* **Aim of the task**:
Each record below should be written out again exactly as given.

• • • • • • •

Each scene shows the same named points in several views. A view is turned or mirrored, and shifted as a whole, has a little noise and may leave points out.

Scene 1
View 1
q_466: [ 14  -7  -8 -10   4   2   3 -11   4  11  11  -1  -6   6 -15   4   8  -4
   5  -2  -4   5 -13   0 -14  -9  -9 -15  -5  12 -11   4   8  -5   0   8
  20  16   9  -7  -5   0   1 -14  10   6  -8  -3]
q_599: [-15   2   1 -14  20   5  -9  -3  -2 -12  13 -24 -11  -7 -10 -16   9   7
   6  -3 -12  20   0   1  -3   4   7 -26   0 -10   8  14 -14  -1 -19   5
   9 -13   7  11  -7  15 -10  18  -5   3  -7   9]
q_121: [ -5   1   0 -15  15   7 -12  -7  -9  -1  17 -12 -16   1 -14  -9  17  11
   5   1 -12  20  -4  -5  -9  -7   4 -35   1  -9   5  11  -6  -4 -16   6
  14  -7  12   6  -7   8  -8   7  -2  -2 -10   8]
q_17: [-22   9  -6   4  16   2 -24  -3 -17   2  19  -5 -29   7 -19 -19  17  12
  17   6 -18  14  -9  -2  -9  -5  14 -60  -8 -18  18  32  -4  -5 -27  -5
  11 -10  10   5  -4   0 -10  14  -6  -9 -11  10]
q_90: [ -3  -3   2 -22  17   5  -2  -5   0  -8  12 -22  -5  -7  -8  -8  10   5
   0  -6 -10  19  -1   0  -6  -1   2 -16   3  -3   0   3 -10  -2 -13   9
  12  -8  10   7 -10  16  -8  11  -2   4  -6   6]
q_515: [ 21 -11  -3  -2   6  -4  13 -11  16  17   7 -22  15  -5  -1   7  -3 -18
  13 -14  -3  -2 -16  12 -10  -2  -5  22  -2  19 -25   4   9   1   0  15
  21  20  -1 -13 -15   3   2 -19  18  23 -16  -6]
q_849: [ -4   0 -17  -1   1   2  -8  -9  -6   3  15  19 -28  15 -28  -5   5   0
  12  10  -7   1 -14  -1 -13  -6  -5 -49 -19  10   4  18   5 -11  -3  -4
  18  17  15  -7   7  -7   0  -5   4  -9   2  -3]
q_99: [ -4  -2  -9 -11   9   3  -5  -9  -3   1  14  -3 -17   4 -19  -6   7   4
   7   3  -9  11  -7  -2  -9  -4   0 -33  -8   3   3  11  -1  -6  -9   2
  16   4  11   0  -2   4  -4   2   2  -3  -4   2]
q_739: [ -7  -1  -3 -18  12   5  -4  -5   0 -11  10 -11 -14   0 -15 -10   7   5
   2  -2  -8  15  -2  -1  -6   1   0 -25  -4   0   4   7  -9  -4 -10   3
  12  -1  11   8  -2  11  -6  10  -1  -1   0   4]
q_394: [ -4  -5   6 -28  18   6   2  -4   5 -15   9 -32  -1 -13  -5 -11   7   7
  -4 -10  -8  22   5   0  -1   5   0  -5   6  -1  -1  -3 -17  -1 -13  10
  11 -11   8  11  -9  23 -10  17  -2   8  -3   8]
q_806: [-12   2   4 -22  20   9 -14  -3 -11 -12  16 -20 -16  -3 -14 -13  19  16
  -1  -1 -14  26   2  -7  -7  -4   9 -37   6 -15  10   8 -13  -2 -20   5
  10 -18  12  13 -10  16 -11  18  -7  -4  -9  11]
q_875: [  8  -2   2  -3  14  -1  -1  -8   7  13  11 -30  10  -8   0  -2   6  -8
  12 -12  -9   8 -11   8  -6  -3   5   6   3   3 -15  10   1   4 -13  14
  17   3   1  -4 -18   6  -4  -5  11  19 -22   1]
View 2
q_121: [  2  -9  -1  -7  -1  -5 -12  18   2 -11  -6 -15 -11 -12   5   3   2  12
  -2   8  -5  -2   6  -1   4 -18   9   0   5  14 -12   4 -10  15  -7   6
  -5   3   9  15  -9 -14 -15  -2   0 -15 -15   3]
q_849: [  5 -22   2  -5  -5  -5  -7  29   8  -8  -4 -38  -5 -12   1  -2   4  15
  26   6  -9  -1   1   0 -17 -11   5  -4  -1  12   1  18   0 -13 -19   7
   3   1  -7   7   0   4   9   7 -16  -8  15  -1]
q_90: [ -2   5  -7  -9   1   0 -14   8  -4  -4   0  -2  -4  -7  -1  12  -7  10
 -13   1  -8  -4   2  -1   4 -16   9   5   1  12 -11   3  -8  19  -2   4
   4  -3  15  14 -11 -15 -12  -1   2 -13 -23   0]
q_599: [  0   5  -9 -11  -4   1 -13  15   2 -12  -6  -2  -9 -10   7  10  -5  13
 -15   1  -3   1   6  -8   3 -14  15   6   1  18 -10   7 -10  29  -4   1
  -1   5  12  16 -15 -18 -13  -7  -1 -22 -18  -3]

• • • • • • •

* **Response area**:
Each scene shows the same named points in several views. A view is turned or mirrored, and shifted as a whole, has a little noise and may leave points out.

Scene 1
View 1
q_466: [ 14  -7  -8 -10   4   2   3 -11   4  11  11  -1  -6   6 -15   4   8  -4
   5  -2  -4   5 -13   0 -14  -9  -9 -15  -5  12 -11   4   8  -5   0   8
  20  16   9  -7  -5   0   1 -14  10   6  -8  -3]
q_599: [-15   2   1 -14  20   5  -9  -3  -2 -12  13 -24 -11  -7 -10 -16   9   7
   6  -3 -12  20   0   1  -3   4   7 -26   0 -10   8  14 -14  -1 -19   5
   9 -13   7  11  -7  15 -10  18  -5   3  -7   9]
q_121: [ -5   1   0 -15  15   7 -12  -7  -9  -1  17 -12 -16   1 -14  -9  17  11
   5   1 -12  20  -4  -5  -9  -7   4 -35   1  -9   5  11  -6  -4 -16   6
  14  -7  12   6  -7   8  -8   7  -2  -2 -10   8]
q_17: [-22   9  -6   4  16   2 -24  -3 -17   2  19  -5 -29   7 -19 -19  17  12
  17   6 -18  14  -9  -2  -9  -5  14 -60  -8 -18  18  32  -4  -5 -27  -5
  11 -10  10   5  -4   0 -10  14  -6  -9 -11  10]
q_90: [ -3  -3   2 -22  17   5  -2  -5   0  -8  12 -22  -5  -7  -8  -8  10   5
   0  -6 -10  19  -1   0  -6  -1   2 -16   3  -3   0   3 -10  -2 -13   9
  12  -8  10   7 -10  16  -8  11  -2   4  -6   6]
q_515: [ 21 -11  -3  -2   6  -4  13 -11  16  17   7 -22  15  -5  -1   7  -3 -18
  13 -14  -3  -2 -16  12 -10  -2  -5  22  -2  19 -25   4   9   1   0  15
  21  20  -1 -13 -15   3   2 -19  18  23 -16  -6]
q_849: [ -4   0 -17  -1   1   2  -8  -9  -6   3  15  19 -28  15 -28  -5   5   0
  12  10  -7   1 -14  -1 -13  -6  -5 -49 -19  10   4  18   5 -11  -3  -4
  18  17  15  -7   7  -7   0  -5   4  -9   2  -3]
q_99: [ -4  -2  -9 -11   9   3  -5  -9  -3   1  14  -3 -17   4 -19  -6   7   4
   7   3  -9  11  -7  -2  -9  -4   0 -33  -8   3   3  11  -1  -6  -9   2
  16   4  11   0  -2   4  -4   2   2  -3  -4   2]
q_739: [ -7  -1  -3 -18  12   5  -4  -5   0 -11  10 -11 -14   0 -15 -10   7   5
   2  -2  -8  15  -2  -1  -6   1   0 -25  -4   0   4   7  -9  -4 -10   3
  12  -1  11   8  -2  11  -6  10  -1  -1   0   4]
q_394: [ -4  -5   6 -28  18   6   2  -4   5 -15   9 -32  -1 -13  -5 -11   7   7
  -4 -10  -8  22   5   0  -1   5   0  -5   6  -1  -1  -3 -17  -1 -13  10
  11 -11   8  11  -9  23 -10  17  -2   8  -3   8]
q_806: [-12   2   4 -22  20   9 -14  -3 -11 -12  16 -20 -16  -3 -14 -13  19  16
  -1  -1 -14  26   2  -7  -7  -4   9 -37   6 -15  10   8 -13  -2 -20   5
  10 -18  12  13 -10  16 -11  18  -7  -4  -9  11]
q_875: [  8  -2   2  -3  14  -1  -1  -8   7  13  11 -30  10  -8   0  -2   6  -8
  12 -12  -9   8 -11   8  -6  -3   5   6   3   3 -15  10   1   4 -13  14
  17   3   1  -4 -18   6  -4  -5  11  19 -22   1]
View 2
q_121: [  2  -9  -1  -7  -1  -5 -12  18   2 -11  -6 -15 -11 -12   5   3   2  12
  -2   8  -5  -2   6  -1   4 -18   9   0   5  14 -12   4 -10  15  -7   6
  -5   3   9  15  -9 -14 -15  -2   0 -15 -15   3]
q_849: [  5 -22   2  -5  -5  -5  -7  29   8  -8  -4 -38  -5 -12   1  -2   4  15
  26   6  -9  -1   1   0 -17 -11   5  -4  -1  12   1  18   0 -13 -19   7
   3   1  -7   7   0   4   9   7 -16  -8  15  -1]
q_90: [ -2   5  -7  -9   1   0 -14   8  -4  -4   0  -2  -4  -7  -1  12  -7  10
 -13   1  -8  -4   2  -1   4 -16   9   5   1  12 -11   3  -8  19  -2   4
   4  -3  15  14 -11 -15 -12  -1   2 -13 -23   0]
q_599: [  0   5  -9 -11  -4   1 -13  15   2 -12  -6  -2  -9 -10   7  10  -5  13
 -15   1  -3   1   6  -8   3 -14  15   6   1  18 -10   7 -10  29  -4   1
  -1   5  12  16 -15 -18 -13  -7  -1 -22 -18  -3]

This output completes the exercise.